> [Problem requirements]: Write only the number of lines below in which "drops" occurs.

** Source records follows **

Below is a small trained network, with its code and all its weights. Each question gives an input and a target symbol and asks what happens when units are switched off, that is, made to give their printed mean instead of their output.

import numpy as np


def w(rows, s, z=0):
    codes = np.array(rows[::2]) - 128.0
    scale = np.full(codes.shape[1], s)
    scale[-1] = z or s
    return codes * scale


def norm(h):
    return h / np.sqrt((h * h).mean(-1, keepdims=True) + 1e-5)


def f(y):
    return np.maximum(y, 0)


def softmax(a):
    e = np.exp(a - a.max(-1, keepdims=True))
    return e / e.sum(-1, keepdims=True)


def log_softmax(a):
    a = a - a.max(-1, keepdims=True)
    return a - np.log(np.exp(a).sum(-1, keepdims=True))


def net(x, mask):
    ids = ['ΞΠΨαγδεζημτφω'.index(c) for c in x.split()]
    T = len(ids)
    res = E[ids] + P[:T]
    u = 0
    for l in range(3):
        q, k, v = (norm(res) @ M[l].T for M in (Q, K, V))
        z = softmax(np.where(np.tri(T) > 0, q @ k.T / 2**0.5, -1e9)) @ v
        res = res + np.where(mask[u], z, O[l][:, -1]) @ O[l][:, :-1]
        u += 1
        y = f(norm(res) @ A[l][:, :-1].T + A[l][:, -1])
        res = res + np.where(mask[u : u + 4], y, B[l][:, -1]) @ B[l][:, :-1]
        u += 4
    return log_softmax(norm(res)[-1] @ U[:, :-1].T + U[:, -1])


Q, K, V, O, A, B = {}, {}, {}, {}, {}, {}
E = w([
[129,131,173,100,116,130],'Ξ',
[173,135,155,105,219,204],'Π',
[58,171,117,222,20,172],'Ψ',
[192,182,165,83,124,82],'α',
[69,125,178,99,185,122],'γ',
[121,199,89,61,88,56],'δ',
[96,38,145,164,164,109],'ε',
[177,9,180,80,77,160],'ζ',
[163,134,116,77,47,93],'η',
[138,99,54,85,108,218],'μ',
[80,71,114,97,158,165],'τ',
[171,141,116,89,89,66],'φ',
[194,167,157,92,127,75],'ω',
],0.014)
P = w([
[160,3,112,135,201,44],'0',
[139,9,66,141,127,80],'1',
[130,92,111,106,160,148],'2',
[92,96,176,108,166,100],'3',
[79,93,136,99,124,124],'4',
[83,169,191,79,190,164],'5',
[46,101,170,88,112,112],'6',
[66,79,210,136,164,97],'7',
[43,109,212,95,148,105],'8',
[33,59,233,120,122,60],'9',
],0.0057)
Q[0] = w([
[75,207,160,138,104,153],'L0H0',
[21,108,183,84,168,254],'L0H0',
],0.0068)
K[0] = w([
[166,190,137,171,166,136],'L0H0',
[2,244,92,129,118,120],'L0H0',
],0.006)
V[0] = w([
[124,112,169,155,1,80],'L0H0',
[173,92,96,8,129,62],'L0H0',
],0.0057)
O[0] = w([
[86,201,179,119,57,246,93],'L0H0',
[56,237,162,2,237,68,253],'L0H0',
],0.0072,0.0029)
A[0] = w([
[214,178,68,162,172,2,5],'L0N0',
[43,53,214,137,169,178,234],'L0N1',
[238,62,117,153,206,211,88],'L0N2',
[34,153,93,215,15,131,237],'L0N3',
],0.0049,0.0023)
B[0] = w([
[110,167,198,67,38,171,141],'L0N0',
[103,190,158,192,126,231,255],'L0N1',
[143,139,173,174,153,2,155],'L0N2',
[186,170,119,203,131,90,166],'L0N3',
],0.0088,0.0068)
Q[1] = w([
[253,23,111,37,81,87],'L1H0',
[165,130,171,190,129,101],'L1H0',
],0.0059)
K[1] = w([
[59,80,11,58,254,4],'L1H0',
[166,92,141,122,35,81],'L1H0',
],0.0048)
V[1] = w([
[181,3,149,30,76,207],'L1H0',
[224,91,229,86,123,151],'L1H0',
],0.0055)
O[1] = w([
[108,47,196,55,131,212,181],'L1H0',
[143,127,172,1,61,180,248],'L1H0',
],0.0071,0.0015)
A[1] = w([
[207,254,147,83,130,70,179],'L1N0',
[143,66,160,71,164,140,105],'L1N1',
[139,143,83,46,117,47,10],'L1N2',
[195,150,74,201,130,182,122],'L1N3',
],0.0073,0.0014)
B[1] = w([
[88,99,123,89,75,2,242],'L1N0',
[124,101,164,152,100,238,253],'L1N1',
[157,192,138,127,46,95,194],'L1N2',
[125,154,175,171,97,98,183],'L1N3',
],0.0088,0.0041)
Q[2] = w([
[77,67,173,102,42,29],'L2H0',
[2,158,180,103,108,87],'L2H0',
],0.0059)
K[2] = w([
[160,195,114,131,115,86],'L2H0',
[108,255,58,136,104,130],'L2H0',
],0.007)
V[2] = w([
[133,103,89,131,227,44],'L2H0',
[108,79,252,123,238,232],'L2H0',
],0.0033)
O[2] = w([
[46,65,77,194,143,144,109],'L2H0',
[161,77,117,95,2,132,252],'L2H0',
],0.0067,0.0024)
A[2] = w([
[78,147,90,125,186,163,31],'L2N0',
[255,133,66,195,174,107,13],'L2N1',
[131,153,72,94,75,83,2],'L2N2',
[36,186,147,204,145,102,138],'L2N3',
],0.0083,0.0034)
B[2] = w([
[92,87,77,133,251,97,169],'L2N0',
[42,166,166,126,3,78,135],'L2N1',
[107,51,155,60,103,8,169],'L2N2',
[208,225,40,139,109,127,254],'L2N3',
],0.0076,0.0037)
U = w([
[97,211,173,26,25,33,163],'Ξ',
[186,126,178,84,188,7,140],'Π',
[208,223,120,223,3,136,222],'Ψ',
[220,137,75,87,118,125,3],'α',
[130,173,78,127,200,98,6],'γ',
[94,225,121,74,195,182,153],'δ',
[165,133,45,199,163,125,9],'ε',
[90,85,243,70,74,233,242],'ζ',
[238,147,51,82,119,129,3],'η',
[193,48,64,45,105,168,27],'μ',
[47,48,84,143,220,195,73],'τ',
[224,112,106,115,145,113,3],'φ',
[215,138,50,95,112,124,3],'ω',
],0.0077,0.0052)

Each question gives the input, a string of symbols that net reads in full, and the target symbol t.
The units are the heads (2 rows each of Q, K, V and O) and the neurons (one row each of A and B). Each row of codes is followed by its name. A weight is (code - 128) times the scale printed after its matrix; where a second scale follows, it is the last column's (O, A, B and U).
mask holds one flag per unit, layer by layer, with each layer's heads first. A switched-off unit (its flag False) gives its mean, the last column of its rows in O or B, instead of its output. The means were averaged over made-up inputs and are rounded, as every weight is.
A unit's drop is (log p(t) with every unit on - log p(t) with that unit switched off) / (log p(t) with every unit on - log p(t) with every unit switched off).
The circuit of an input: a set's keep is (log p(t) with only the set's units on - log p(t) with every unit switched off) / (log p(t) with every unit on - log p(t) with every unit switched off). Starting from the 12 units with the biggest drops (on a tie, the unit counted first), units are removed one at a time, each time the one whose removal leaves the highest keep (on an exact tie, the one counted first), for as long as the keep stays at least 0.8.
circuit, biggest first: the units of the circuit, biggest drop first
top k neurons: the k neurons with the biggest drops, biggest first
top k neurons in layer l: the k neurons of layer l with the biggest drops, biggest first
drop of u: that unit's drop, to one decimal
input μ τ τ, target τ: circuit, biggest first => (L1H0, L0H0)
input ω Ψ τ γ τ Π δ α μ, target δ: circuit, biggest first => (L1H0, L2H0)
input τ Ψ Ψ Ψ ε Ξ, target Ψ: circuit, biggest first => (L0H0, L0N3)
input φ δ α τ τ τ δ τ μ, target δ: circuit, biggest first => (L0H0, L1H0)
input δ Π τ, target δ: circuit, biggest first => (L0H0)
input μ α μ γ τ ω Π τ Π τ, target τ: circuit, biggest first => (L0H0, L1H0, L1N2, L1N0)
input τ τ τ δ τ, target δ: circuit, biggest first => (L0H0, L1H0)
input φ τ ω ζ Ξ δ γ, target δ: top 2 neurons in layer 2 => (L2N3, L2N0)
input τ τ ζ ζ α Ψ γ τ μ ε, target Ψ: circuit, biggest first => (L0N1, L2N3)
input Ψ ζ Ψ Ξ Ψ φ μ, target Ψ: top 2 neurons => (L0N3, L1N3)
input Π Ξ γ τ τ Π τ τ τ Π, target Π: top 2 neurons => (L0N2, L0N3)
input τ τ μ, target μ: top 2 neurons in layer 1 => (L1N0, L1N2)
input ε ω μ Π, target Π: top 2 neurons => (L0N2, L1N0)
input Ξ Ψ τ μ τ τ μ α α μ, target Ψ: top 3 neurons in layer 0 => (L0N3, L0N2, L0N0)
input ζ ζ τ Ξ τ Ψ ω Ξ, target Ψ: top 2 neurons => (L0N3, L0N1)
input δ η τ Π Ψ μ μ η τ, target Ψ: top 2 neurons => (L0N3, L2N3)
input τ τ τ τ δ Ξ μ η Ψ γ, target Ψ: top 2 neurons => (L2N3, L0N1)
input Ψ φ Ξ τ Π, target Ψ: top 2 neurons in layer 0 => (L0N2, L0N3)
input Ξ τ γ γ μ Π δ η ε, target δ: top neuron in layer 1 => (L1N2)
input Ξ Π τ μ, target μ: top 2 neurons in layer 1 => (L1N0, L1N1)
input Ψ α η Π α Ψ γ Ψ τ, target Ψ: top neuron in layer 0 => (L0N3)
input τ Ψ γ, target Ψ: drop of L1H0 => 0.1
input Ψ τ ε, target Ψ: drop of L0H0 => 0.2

** End of Source records **

> [Response box]: 3